**Problem to solve**
From the entries below, gather every line containing the string "separate".

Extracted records
--------------------------------

A small network was shown many inputs. Here are its activations along a few directions, one row for each input.
Each table varies a few parts of the input and shows all the possible inputs, shuffled.
Descriptions start from the smaller parts, as in this example, which fits no table here: one of 4 places along a line, together with either a single point or one of 9 places along a line or (one of 2 separate values, together with one of 5 places around a ring).
Shared parts are said once, and a part with two or three values counts as separate values.
(in the rows, 128 means zero)

Other details of the inputs shift rows strongly along three fixed directions, in all tables alike. That doesn't count.

A family of inputs:
R1: [147 171 143 103 120 157 150 121 174 169 111 171]
R2: [120 110 109 116 104 116 114 177 141 121 162 115]
R3: [146 126  87 126 115 121 120 180 105 133 135 123]
R4: [140 153 142 105 122 148 142 128 175 164 122 174]
R5: [ 81 125 158 120 140 120 111  74 115 139 126 129]
R6: [135 150 134 129 129 153 146 126 155 185 124 168]
R7: [142 167 144 115 121 149 152 120 174 158 119 183]
R8: [135 112  96 141 118 110 110 172 118 136 131 133]
R9: [158 105 137 181 170 152 203  67 157  96 133  95]
R10: [ 96 102 148 104 138 104  80 101 118  97 116 122]
R11: [135 124 107 111 114 110 121 167 140 125 148 144]
R12: [ 85 130 155 127 129 118  90  99  83 113 113 102]
R13: [ 89 130 186  84 155 139 102  72 132 150  97 128]
R14: [182 109 123 148 169 155 210  80 159  68 139  77]
R15: [143 176 142 132 119 163 157 120 154 179 114 167]
R16: [103 123 147 103 128 106  83 102  95  82 115 109]
R17: [141 155 107 133 109 133 138 163 116 133 128 139]
R18: [ 95 140 159 109 144 140 109  74 107 145 112 123]
R19: [129 109 112 122 106 123 107 180 147 125 144 116]
R20: [ 89 123 145 129 124 109  85 103  77 101 116  99]
R21: [155 104 133 173 171 150 207  67 153 103 153  87]
R22: [141 168 141 139 123 165 152 130 152 183 118 155]
R23: [ 85 129 154 126 131 117  86 100  81 115 115  98]
R24: [126 155 134 117 132 144 151 116 154 184 136 169]
R25: [ 93  93 140 122 137  98  76 102  92 111 115 115]
R26: [127 111 105 113 125 103 125 182 131 129 149 123]
R27: [140 116 104 131 123 115 117 161 125 139 129 142]
R28: [136 137  97 135 114 129 128 172 109 141 132 120]
R29: [148 122  86 127 119 120 119 184 102 120 138 120]
R30: [102 142 174 101 132 130 103  67 126 116  95 141]
R31: [ 88 109 147 127 132 111  85  98  88 120 101 103]
R32: [133 124 106 155 105 113 116 174 117 124 129 139]
R33: [102 104 150 101 129 106  71 108 101  89 110 110]
R34: [139 125 104 108 127 121 121 191 121 128 138 113]
R35: [172  52  99 162 152 133 174 127 142  42 145  30]
R36: [140 156 121 140 118 153 140 146 143 172 121 145]
R37: [144 160 114 138 114 144 144 156 123 143 133 143]
R38: [145 137 106 145 106 127 128 169 117 129 120 141]
R39: [127 117  99 138 115 112 121 170 114 136 151 137]
R40: [ 78 150 187 119 140 135 113  54 125 155 123 147]
R41: [131 134 110 140 107 111 131 162 120 127 146 146]
R42: [149 177 146  94 131 167 157 110 188 184 114 174]
R43: [130 119 106 157 109 114 111 178 115 132 134 128]
R44: [145 163 137 111 133 161 149 116 158 188 112 168]
R45: [ 80 103 149 137 125  96  81 107  83 103 136 105]
R46: [ 81 107 146 135 121  93  87 105  84 100 134 113]
R47: [139 124 102 114 108 109 127 169 139 118 153 142]
R48: [175 113 121 157 182 165 215  67 151 104 137  81]
R49: [136 138 118 121 124 133 144 140 141 165 144 160]
R50: [ 82  93 138 135 130  96  76 112  85 106 113 105]
R51: [135 128 108 118 107 104 121 168 135 116 148 143]
R52: [ 94 101 138 120 135 104  76 104  84 114 103 104]
R53: [131 106 109 120 127 109 113 186 132 129 133 124]
R54: [136 139  93 142 110 128 123 180 106 135 137 117]
R55: [169 107 133 175 169 155 213  65 161  93 132 103]
R56: [108 154 187  92 137 142 118  51 144 141  94 149]
R57: [152 150 107 117 106 125 129 171 124 112 129 141]
R58: [158  99 133 180 172 155 199  72 156 102 135  88]
R59: [130 172 147 130 123 150 162 112 157 175 138 174]
R60: [166  62  97 168 169 118 180 107 121  58 160  72]
R61: [139 117 101 129 108 106 110 182 132 108 132 139]
R62: [139 134 102 153 104 123 119 177 114 131 124 130]
R63: [140 160 134 114 117 135 151 132 160 145 142 176]
R64: [188  73  91 156 161 128 184 121 130  29 152  49]
R65: [ 89 155 188 120 141 152 114  53 126 160  96 140]
R66: [128 126 108 158 108 118 116 175 120 133 131 135]
R67: [ 93 137 173 110 145 141 103  61 118 158  97 133]
R68: [ 98 106 146 113 137 109  83  95  90 122 101 112]
R69: [147 150 112 101 122 137 132 160 144 135 134 142]
R70: [136 161 140  97 116 169 147 140 170 168 141 134]
R71: [145 120 100 131 105 104 114 179 132 106 131 141]
R72: [135 137 113 117 106 108 123 160 136 121 145 152]
Description of these inputs: one of 4 places along a line, together with either one of 2 separate values or one of 5 places along a line or one of 11 places along a line.
The inputs of R54 and R36 match in every part but the place on the line of 4. If R57 is changed in the same way as R54 into R36, which row does it become?
> R30
The inputs of R2 and R19 match in every part but the place on the line of 4. If R46 is changed in the same way as R2 into R19, which row does it become?
> R9
Change only the choice among 2 separate values in R13. List by row number the other rows that result.
> R35
Change only the place on the line of 5 in R64. List by row number the other rows that result.
> R14, R16, R57, R69
A walk changes only the place on the line of 4. It starts at R59 and steps to R32. List the rest of the walk in order.
> R15, R37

--------------------------------

**Finished task**
Descriptions start from the smaller parts, as in this example, which fits no table here: one of 4 places along a line, together with either a single point or one of 9 places along a line or (one of 2 separate values, together with one of 5 places around a ring).
Shared parts are said once, and a part with two or three values counts as separate values.
Description of these inputs: one of 4 places along a line, together with either one of 2 separate values or one of 5 places along a line or one of 11 places along a line.
Change only the choice among 2 separate values in R13. List by row number the other rows that result.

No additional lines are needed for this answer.